▶ [Your task] Of the entries below, return exactly those lines that fall between the one containing "112 153 94 118" and the one containing "123 141 149", the two end lines included.

▶ [Source information]
______

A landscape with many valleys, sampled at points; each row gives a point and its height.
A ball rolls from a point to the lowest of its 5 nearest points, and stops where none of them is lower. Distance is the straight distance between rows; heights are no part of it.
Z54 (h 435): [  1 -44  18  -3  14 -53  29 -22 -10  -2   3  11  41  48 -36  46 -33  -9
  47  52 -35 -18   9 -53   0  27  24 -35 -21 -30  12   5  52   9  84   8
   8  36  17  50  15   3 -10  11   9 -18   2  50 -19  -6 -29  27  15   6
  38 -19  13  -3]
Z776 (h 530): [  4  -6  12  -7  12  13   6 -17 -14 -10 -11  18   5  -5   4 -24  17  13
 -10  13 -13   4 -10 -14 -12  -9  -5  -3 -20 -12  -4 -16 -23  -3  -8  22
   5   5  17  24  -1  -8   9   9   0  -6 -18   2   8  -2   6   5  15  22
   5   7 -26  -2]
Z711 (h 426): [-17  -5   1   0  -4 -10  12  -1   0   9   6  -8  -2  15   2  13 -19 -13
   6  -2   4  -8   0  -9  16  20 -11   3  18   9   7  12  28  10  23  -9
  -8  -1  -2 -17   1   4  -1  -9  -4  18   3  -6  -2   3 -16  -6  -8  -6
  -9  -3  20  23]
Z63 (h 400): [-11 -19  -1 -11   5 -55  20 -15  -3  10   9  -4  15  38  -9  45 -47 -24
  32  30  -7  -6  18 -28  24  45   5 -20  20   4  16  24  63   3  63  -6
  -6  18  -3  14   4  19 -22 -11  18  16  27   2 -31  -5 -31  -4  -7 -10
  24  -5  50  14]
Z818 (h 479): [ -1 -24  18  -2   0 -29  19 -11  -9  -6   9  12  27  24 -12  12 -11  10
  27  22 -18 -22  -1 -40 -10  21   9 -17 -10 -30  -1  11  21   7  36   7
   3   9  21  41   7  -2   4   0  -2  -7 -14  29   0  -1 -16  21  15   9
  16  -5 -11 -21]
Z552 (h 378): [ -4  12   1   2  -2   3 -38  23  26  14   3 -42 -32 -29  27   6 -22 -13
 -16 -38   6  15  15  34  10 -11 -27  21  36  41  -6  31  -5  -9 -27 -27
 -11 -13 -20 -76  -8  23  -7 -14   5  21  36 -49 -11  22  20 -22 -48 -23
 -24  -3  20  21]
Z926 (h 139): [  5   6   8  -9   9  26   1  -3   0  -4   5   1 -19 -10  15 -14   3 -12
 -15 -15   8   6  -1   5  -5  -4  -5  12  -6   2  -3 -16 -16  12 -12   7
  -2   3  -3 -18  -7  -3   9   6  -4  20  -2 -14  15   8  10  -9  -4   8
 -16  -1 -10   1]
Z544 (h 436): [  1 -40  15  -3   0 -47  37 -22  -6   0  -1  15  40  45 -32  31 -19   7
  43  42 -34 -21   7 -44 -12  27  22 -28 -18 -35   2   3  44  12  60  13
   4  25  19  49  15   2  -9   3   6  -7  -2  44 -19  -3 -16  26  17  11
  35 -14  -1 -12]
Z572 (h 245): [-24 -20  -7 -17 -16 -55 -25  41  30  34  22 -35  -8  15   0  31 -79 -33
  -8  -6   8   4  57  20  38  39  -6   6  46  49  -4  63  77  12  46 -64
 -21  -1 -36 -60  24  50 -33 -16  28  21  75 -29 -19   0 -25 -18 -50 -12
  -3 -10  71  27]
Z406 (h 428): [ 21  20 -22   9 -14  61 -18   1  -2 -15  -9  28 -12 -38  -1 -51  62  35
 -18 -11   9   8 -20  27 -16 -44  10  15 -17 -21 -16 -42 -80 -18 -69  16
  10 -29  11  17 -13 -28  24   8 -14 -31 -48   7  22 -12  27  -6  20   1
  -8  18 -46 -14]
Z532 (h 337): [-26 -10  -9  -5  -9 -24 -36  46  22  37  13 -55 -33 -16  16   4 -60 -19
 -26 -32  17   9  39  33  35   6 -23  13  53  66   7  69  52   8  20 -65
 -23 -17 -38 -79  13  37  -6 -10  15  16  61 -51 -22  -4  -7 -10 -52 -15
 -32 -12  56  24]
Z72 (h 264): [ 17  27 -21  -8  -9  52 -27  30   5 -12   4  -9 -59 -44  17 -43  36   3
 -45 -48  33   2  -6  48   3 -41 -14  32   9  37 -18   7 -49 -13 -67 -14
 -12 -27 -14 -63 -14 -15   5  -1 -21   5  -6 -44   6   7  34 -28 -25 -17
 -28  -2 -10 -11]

______

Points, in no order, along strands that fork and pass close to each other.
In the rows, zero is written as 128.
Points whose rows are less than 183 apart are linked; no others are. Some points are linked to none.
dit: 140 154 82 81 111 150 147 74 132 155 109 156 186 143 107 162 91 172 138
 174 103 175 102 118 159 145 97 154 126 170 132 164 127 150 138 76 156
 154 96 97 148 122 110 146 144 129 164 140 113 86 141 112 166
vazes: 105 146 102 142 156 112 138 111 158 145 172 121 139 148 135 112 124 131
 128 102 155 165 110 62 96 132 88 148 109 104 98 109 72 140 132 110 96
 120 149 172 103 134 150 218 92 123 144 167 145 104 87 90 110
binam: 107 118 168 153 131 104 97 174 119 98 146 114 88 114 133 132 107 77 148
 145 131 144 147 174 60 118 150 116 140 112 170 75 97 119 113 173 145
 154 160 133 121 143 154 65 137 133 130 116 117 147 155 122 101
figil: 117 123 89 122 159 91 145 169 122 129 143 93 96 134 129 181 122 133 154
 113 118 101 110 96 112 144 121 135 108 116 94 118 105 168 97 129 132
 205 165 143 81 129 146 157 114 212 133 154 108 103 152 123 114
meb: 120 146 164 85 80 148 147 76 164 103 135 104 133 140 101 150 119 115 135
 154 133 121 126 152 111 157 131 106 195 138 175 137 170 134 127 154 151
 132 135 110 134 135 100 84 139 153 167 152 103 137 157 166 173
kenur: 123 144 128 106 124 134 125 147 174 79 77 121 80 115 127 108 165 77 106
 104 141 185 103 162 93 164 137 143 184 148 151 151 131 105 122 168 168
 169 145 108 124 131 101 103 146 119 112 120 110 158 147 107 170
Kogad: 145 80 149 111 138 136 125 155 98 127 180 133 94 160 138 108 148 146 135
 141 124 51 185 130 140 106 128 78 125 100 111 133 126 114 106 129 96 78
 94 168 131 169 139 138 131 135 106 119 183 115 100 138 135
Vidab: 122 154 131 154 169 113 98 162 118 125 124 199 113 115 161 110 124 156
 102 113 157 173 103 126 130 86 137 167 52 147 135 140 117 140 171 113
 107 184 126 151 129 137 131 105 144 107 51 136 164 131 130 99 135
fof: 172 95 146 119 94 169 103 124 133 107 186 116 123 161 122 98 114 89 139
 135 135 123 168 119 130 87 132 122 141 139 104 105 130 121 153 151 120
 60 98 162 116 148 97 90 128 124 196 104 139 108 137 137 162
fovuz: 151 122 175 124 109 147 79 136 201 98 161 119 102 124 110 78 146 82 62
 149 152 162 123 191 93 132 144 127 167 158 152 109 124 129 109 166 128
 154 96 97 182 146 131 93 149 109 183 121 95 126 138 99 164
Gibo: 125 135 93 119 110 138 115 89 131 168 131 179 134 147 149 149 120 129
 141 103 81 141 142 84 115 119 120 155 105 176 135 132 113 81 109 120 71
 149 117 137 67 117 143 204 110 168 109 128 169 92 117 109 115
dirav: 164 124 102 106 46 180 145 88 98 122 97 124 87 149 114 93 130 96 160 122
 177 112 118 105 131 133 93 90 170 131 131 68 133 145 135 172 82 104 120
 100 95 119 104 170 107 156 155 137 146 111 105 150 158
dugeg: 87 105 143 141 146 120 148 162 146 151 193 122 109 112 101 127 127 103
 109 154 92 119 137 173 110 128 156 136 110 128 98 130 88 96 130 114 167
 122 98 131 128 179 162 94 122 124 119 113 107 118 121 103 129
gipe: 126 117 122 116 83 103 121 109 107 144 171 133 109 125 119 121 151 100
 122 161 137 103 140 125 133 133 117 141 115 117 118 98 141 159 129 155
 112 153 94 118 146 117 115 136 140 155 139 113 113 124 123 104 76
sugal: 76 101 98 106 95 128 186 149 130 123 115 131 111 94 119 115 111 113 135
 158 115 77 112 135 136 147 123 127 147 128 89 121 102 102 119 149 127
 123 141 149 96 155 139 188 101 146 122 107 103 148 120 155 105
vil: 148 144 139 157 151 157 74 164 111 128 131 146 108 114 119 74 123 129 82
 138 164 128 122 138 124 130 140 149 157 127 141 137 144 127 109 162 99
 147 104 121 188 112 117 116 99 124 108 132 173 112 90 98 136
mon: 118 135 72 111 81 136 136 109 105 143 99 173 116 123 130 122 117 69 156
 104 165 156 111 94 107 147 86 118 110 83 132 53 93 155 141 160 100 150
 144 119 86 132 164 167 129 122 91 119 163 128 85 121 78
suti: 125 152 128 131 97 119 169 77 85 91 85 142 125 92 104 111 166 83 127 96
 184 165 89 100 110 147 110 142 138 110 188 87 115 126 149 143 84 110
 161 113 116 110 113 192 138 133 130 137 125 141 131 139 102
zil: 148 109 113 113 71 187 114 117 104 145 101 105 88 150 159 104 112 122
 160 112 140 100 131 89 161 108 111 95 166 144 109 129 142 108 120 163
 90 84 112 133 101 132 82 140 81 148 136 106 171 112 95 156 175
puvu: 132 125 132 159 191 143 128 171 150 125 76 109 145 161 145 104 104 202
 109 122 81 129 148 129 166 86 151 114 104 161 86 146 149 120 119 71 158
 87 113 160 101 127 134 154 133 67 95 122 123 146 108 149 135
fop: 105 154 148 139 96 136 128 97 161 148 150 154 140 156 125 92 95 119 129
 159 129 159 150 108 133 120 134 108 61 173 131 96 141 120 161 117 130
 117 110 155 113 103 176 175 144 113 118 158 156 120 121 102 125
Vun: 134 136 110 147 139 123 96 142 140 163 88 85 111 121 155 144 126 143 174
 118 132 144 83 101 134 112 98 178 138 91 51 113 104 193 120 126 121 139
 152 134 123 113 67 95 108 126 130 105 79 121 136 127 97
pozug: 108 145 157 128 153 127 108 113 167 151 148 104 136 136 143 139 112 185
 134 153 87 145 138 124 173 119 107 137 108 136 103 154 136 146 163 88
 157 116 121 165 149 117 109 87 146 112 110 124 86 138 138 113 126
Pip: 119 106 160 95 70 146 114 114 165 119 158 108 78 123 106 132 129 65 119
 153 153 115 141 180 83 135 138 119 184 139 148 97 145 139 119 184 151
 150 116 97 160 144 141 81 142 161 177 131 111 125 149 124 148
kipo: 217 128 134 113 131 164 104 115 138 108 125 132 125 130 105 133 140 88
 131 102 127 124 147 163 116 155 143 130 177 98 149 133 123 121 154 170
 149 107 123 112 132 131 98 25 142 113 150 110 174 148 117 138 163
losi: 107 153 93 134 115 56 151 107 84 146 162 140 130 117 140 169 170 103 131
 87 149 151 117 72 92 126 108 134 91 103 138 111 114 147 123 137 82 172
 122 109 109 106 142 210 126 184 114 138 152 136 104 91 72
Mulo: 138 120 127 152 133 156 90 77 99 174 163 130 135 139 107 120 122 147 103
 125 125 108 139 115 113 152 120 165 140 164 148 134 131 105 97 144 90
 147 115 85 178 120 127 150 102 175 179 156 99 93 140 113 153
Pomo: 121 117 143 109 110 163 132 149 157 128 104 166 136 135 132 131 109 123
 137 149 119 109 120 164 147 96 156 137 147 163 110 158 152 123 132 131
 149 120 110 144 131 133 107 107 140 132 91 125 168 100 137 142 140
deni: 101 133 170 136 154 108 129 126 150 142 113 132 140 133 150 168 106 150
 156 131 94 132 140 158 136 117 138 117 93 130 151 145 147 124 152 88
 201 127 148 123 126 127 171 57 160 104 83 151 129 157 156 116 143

______

▶ [Solution to this problem]
 112 153 94 118 146 117 115 136 140 155 139 113 113 124 123 104 76
sugal: 76 101 98 106 95 128 186 149 130 123 115 131 111 94 119 115 111 113 135
 158 115 77 112 135 136 147 123 127 147 128 89 121 102 102 119 149 127
 123 141 149 96 155 139 188 101 146 122 107 103 148 120 155 105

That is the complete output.